(Items from a data source)
##############################
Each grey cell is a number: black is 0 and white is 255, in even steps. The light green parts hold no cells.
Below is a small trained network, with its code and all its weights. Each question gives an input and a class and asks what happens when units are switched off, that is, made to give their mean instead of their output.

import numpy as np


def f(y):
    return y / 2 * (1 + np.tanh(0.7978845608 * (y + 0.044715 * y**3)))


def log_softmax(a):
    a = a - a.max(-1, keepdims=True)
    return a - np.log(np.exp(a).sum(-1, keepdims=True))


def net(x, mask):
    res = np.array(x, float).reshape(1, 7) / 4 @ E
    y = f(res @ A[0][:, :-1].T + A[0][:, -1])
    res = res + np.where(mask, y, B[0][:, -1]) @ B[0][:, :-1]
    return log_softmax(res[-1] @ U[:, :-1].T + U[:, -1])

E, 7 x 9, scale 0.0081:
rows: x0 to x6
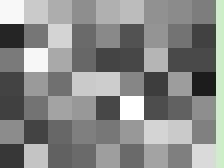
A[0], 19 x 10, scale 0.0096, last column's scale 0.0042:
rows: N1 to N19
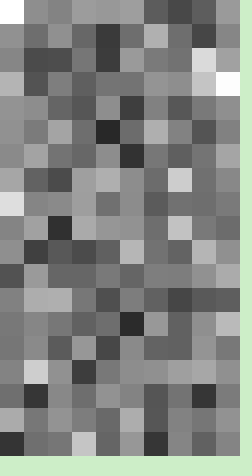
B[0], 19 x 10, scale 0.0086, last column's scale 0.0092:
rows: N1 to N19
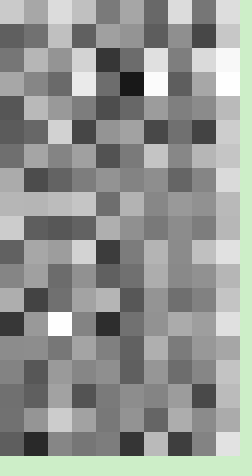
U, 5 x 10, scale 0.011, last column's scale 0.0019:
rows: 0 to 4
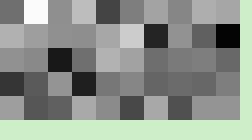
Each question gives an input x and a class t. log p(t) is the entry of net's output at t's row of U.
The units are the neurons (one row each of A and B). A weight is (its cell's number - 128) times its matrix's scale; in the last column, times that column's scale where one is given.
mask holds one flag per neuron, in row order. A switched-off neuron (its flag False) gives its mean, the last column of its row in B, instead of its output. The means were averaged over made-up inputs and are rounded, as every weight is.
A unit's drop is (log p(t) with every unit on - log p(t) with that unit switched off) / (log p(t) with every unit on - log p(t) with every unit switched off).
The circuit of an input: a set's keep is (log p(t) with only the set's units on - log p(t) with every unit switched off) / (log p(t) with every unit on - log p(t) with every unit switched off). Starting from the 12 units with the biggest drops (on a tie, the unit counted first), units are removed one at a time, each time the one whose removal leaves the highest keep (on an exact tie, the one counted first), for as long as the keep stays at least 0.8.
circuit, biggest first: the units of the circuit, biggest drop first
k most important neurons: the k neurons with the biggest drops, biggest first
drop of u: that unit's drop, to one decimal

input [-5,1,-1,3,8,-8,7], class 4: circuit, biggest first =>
(N19)
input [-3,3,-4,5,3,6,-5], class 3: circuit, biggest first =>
(N4, N17)
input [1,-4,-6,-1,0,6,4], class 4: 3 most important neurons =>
(N8, N14, N10)
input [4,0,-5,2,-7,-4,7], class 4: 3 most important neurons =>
(N3, N11, N10)
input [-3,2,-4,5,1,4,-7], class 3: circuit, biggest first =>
(N4, N17)
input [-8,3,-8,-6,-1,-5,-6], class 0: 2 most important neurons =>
(N11, N3)
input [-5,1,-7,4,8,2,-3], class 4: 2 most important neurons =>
(N19, N6)
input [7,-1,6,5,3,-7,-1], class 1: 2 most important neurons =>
(N3, N4)
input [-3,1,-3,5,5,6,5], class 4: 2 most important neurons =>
(N19, N6)
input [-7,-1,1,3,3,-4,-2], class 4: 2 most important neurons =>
(N6, N19)
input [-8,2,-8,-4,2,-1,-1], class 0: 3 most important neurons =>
(N3, N11, N13)
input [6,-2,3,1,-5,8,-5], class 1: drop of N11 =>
0.0
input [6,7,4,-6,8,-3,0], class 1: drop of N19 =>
0.1
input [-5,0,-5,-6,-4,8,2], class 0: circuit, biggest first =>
(N3)
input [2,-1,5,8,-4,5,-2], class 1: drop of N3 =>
0.1
##############################
- _Your task_
Provide a count of the lines in the data above that include the word "mean", stating the number alone.

- _Output_
2